#### Data extracts:
>>>>>

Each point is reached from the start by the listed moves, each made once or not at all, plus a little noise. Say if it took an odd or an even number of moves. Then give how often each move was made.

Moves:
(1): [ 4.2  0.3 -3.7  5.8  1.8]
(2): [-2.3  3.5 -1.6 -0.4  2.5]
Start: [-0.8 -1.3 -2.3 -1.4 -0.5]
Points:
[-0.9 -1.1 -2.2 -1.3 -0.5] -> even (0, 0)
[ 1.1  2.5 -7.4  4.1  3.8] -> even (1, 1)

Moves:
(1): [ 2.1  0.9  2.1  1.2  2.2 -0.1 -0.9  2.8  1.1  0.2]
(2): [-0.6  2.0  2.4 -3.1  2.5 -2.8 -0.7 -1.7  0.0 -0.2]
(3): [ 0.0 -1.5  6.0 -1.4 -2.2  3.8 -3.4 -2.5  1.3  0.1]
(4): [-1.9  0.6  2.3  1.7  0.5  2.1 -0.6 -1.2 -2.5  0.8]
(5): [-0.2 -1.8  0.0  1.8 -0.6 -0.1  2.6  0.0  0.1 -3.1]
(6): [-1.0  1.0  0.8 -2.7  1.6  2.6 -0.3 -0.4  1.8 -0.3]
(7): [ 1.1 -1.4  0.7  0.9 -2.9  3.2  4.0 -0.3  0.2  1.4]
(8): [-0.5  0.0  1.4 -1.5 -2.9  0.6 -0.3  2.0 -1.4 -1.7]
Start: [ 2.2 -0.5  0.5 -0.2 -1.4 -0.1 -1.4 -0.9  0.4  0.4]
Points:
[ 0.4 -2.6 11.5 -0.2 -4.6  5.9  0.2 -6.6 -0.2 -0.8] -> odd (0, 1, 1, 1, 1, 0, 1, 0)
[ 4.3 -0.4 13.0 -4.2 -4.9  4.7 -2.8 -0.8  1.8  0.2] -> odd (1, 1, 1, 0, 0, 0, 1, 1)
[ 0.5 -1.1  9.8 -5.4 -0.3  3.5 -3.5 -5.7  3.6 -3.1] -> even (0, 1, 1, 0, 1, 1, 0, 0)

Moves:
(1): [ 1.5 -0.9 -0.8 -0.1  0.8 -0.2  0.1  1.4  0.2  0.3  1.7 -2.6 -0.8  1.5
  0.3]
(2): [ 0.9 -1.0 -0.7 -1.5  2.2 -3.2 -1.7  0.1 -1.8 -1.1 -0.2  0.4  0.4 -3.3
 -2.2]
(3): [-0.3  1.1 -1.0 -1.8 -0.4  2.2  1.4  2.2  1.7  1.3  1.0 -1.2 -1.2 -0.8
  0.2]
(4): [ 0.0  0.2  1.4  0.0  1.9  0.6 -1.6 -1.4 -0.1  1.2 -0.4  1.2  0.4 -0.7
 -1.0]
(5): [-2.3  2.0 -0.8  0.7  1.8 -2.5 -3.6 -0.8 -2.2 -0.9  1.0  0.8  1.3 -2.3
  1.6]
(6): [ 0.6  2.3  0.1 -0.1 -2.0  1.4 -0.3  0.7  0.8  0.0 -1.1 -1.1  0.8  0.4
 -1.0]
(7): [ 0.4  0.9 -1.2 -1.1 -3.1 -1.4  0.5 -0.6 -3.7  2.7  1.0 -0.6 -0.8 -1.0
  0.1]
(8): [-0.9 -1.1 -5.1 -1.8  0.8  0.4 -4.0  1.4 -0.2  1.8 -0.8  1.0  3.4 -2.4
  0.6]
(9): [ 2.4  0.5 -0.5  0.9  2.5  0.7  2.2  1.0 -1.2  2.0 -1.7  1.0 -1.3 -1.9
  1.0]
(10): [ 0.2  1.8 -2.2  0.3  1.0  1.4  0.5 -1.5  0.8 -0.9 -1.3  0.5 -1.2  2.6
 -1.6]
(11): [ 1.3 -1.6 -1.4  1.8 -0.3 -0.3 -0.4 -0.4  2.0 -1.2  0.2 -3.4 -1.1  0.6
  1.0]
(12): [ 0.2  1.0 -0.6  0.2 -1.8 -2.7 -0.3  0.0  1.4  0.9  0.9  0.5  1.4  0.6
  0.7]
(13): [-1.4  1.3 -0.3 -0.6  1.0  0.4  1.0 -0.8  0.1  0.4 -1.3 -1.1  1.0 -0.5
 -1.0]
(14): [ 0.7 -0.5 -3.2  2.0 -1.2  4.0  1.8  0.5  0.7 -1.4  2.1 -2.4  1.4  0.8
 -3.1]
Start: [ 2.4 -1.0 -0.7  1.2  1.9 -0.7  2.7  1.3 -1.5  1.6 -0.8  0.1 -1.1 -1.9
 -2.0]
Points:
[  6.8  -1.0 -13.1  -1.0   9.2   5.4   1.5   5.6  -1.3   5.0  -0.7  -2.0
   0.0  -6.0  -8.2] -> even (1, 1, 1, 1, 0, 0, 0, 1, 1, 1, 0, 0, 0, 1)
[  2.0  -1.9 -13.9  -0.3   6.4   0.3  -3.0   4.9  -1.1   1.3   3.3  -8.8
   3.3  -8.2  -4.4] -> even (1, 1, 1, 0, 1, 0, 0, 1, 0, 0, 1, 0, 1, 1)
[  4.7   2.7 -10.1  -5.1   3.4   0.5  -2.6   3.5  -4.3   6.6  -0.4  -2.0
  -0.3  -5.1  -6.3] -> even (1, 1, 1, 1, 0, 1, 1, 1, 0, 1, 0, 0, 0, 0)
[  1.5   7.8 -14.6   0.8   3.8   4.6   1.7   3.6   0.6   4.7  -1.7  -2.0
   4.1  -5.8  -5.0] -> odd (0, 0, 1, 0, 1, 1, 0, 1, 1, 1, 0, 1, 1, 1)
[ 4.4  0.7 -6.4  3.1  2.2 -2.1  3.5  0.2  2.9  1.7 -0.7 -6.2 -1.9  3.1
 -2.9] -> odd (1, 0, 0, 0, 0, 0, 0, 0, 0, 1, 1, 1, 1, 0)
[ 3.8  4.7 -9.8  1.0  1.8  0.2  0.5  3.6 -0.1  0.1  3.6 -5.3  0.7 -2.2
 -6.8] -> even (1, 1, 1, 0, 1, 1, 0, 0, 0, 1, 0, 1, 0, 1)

<<<<<
>>>>>

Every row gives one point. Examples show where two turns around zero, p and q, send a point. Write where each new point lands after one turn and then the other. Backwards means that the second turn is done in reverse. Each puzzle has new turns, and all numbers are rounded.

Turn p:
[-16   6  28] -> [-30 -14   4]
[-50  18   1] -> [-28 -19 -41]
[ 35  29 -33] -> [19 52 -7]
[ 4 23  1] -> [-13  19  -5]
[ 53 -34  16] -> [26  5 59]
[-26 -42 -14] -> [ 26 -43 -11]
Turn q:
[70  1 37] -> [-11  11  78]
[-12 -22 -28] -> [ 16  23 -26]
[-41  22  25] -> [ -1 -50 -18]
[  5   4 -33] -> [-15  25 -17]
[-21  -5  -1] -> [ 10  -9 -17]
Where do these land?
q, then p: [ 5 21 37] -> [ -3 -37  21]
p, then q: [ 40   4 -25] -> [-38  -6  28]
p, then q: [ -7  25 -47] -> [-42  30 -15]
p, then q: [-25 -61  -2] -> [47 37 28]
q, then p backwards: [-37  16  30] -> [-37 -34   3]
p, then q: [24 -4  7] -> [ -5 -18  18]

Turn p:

<<<<<
>>>>>

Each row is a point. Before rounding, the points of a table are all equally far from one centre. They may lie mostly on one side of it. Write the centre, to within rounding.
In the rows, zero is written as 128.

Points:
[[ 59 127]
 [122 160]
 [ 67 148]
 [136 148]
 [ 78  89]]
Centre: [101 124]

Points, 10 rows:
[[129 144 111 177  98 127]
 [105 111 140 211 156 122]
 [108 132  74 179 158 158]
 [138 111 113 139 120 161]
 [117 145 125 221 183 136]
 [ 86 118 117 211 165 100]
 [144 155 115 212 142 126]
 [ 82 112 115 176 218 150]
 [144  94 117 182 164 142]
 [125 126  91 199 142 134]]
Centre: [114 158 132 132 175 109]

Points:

<<<<<

#### Work instruction:
An exact copy of the lines above between the line holding "Each point is" and the line holding "2.6 -0.3 -0.4", inclusive, is the whole answer.

#### Solution to this problem:
Each point is reached from the start by the listed moves, each made once or not at all, plus a little noise. Say if it took an odd or an even number of moves. Then give how often each move was made.

Moves:
(1): [ 4.2  0.3 -3.7  5.8  1.8]
(2): [-2.3  3.5 -1.6 -0.4  2.5]
Start: [-0.8 -1.3 -2.3 -1.4 -0.5]
Points:
[-0.9 -1.1 -2.2 -1.3 -0.5] -> even (0, 0)
[ 1.1  2.5 -7.4  4.1  3.8] -> even (1, 1)

Moves:
(1): [ 2.1  0.9  2.1  1.2  2.2 -0.1 -0.9  2.8  1.1  0.2]
(2): [-0.6  2.0  2.4 -3.1  2.5 -2.8 -0.7 -1.7  0.0 -0.2]
(3): [ 0.0 -1.5  6.0 -1.4 -2.2  3.8 -3.4 -2.5  1.3  0.1]
(4): [-1.9  0.6  2.3  1.7  0.5  2.1 -0.6 -1.2 -2.5  0.8]
(5): [-0.2 -1.8  0.0  1.8 -0.6 -0.1  2.6  0.0  0.1 -3.1]
(6): [-1.0  1.0  0.8 -2.7  1.6  2.6 -0.3 -0.4  1.8 -0.3]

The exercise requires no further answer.